__ASSIGNMENT__
Return exactly the final stretch of the records below, opening with the line that contains "[128 126 126" and closing with the last line.

Collection entries:
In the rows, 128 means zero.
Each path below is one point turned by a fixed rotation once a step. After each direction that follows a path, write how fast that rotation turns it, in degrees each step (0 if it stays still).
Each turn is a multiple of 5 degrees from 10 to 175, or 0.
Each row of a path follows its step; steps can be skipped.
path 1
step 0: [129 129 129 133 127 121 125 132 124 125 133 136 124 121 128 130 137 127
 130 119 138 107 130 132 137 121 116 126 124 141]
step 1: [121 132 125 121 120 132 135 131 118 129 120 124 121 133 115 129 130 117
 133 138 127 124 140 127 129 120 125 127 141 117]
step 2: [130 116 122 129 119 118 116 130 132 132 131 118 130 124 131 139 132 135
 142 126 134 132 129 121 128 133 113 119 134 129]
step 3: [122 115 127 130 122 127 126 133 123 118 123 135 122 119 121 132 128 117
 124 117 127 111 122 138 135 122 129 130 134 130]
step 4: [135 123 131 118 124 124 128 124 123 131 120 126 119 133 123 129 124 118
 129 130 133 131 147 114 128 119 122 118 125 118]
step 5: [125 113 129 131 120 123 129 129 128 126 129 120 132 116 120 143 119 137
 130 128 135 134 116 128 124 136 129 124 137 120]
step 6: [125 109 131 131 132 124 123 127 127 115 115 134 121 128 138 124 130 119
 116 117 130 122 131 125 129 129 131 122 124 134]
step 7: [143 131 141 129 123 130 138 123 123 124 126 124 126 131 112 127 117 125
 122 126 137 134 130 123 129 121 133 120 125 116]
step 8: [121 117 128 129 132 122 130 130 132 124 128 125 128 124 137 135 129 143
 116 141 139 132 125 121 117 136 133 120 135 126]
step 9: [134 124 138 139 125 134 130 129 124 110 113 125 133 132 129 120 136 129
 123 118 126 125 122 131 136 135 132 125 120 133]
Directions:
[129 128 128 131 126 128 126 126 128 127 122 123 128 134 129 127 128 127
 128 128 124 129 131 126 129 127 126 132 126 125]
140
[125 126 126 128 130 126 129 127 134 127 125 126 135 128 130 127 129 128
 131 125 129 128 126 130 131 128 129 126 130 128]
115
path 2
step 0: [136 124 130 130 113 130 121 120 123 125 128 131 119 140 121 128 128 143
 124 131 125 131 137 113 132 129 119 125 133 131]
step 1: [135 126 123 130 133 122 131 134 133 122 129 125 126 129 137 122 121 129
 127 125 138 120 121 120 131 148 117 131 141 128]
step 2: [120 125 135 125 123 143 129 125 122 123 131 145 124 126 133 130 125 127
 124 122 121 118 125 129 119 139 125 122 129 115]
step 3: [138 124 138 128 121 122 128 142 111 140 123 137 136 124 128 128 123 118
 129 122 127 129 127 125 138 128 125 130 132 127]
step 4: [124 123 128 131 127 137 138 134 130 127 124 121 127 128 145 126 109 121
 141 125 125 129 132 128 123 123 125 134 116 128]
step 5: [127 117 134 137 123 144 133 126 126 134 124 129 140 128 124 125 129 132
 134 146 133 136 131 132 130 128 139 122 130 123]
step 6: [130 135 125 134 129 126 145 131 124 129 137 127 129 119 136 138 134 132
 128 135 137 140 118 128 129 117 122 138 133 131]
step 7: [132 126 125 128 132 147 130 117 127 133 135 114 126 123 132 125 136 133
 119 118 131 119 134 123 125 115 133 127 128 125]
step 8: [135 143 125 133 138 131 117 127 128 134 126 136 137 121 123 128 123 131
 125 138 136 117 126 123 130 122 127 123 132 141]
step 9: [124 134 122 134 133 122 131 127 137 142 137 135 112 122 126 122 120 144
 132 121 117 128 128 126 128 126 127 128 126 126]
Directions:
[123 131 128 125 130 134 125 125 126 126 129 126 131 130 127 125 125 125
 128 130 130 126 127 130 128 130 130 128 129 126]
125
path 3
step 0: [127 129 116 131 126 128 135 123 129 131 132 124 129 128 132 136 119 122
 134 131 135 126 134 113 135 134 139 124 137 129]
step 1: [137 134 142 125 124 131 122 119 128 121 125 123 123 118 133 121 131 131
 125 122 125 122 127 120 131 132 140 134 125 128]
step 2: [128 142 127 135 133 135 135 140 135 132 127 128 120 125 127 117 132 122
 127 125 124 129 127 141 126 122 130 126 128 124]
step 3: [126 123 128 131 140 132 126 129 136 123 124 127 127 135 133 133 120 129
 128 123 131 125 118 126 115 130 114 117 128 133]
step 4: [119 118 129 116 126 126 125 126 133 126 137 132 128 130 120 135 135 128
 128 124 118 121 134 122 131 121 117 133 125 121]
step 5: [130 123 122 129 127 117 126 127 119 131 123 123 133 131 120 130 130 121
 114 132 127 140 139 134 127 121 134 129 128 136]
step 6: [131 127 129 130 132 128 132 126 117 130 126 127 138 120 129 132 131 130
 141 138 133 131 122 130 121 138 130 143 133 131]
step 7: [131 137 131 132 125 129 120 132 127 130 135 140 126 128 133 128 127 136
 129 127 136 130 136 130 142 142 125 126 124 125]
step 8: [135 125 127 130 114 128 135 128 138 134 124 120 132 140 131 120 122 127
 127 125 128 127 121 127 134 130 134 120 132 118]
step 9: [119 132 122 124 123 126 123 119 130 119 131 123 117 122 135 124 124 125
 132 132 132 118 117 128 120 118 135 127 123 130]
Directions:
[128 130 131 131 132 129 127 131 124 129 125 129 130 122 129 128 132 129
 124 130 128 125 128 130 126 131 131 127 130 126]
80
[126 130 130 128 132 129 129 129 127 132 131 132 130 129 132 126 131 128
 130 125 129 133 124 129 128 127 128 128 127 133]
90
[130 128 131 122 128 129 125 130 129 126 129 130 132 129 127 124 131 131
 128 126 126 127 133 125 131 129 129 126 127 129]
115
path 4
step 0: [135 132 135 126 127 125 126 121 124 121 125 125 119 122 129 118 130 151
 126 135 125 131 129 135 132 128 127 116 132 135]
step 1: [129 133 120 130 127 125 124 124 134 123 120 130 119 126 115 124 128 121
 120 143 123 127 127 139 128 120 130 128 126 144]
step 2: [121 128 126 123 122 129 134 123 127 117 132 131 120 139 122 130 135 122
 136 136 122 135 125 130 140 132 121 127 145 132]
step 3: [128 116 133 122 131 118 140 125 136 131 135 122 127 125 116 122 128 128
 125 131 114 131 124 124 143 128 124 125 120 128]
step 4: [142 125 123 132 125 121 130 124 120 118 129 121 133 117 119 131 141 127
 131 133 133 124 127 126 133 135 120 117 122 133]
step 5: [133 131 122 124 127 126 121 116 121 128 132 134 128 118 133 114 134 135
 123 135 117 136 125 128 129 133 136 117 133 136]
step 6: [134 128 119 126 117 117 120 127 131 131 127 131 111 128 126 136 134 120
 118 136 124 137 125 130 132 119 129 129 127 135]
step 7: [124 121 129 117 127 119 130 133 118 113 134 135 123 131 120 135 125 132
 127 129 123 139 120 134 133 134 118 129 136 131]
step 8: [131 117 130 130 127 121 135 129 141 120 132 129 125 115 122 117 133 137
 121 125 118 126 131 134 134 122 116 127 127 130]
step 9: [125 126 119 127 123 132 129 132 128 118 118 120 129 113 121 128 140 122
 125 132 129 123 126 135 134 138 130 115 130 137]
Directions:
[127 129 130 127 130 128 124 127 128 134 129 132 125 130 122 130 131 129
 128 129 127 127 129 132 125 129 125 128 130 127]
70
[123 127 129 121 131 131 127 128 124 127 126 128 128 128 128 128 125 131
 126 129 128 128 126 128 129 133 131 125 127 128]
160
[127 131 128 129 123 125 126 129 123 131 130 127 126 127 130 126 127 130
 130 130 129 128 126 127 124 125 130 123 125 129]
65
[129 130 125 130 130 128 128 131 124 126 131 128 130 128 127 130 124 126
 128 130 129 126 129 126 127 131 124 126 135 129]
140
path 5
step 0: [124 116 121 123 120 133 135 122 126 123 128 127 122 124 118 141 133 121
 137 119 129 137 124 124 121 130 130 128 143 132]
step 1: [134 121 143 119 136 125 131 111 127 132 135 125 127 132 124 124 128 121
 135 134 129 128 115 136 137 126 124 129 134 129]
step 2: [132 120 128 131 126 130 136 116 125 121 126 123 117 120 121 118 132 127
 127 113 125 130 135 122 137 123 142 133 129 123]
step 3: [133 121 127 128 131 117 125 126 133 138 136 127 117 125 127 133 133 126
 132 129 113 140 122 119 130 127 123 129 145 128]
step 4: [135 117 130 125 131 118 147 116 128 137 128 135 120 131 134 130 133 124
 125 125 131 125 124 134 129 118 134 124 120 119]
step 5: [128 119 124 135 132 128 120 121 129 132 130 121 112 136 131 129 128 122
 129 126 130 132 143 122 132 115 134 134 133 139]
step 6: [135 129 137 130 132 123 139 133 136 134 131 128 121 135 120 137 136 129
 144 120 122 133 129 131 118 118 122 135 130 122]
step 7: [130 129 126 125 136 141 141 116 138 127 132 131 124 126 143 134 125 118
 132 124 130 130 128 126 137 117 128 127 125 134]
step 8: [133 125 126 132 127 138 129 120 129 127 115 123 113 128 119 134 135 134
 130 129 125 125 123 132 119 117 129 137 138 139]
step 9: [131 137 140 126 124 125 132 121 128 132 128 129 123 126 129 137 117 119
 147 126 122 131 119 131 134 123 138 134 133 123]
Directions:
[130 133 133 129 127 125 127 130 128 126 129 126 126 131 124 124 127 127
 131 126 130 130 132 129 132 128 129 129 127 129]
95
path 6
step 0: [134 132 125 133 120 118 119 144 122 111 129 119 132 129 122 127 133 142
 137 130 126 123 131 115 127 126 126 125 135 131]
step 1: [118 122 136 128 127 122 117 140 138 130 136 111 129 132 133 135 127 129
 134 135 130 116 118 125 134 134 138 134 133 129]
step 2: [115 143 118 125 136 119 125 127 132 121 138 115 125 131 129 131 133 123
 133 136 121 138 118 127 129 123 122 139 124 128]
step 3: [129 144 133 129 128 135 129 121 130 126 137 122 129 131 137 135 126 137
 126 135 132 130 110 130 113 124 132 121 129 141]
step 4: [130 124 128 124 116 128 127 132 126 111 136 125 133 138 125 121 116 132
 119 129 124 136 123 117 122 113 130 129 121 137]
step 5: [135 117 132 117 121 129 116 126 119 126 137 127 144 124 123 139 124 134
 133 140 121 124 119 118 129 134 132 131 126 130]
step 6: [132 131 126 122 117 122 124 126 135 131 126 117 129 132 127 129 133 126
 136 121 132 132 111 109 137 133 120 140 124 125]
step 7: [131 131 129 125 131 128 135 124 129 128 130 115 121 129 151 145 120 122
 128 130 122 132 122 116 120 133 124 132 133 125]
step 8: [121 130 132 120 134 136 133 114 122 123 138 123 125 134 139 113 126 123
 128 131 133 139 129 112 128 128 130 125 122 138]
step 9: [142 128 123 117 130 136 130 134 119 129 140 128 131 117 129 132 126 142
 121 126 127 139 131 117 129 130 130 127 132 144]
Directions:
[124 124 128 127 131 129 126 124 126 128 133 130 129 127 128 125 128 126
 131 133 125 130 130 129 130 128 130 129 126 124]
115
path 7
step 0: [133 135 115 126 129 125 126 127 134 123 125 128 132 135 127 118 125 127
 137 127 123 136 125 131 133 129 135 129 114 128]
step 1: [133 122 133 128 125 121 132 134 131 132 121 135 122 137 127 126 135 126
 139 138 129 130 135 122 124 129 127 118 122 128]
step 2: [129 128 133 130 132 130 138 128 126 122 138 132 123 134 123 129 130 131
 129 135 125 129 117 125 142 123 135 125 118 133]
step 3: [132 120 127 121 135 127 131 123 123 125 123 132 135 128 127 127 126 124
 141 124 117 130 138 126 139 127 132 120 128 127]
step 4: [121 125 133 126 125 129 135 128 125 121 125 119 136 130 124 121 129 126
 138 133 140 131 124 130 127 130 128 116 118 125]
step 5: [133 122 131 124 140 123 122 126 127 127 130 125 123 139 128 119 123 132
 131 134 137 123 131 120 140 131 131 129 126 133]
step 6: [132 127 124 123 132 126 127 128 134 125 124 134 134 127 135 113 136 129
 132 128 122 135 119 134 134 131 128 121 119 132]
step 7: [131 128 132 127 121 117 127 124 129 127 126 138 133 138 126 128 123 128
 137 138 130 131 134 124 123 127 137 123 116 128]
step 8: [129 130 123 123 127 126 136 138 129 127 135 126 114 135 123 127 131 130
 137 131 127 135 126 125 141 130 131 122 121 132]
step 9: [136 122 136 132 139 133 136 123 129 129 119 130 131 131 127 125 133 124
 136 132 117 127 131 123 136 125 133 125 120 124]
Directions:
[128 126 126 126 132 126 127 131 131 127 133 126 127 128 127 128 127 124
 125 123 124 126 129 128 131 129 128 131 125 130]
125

__EXERCISE RESULT__
[128 126 126 126 132 126 127 131 131 127 133 126 127 128 127 128 127 124
 125 123 124 126 129 128 131 129 128 131 125 130]
125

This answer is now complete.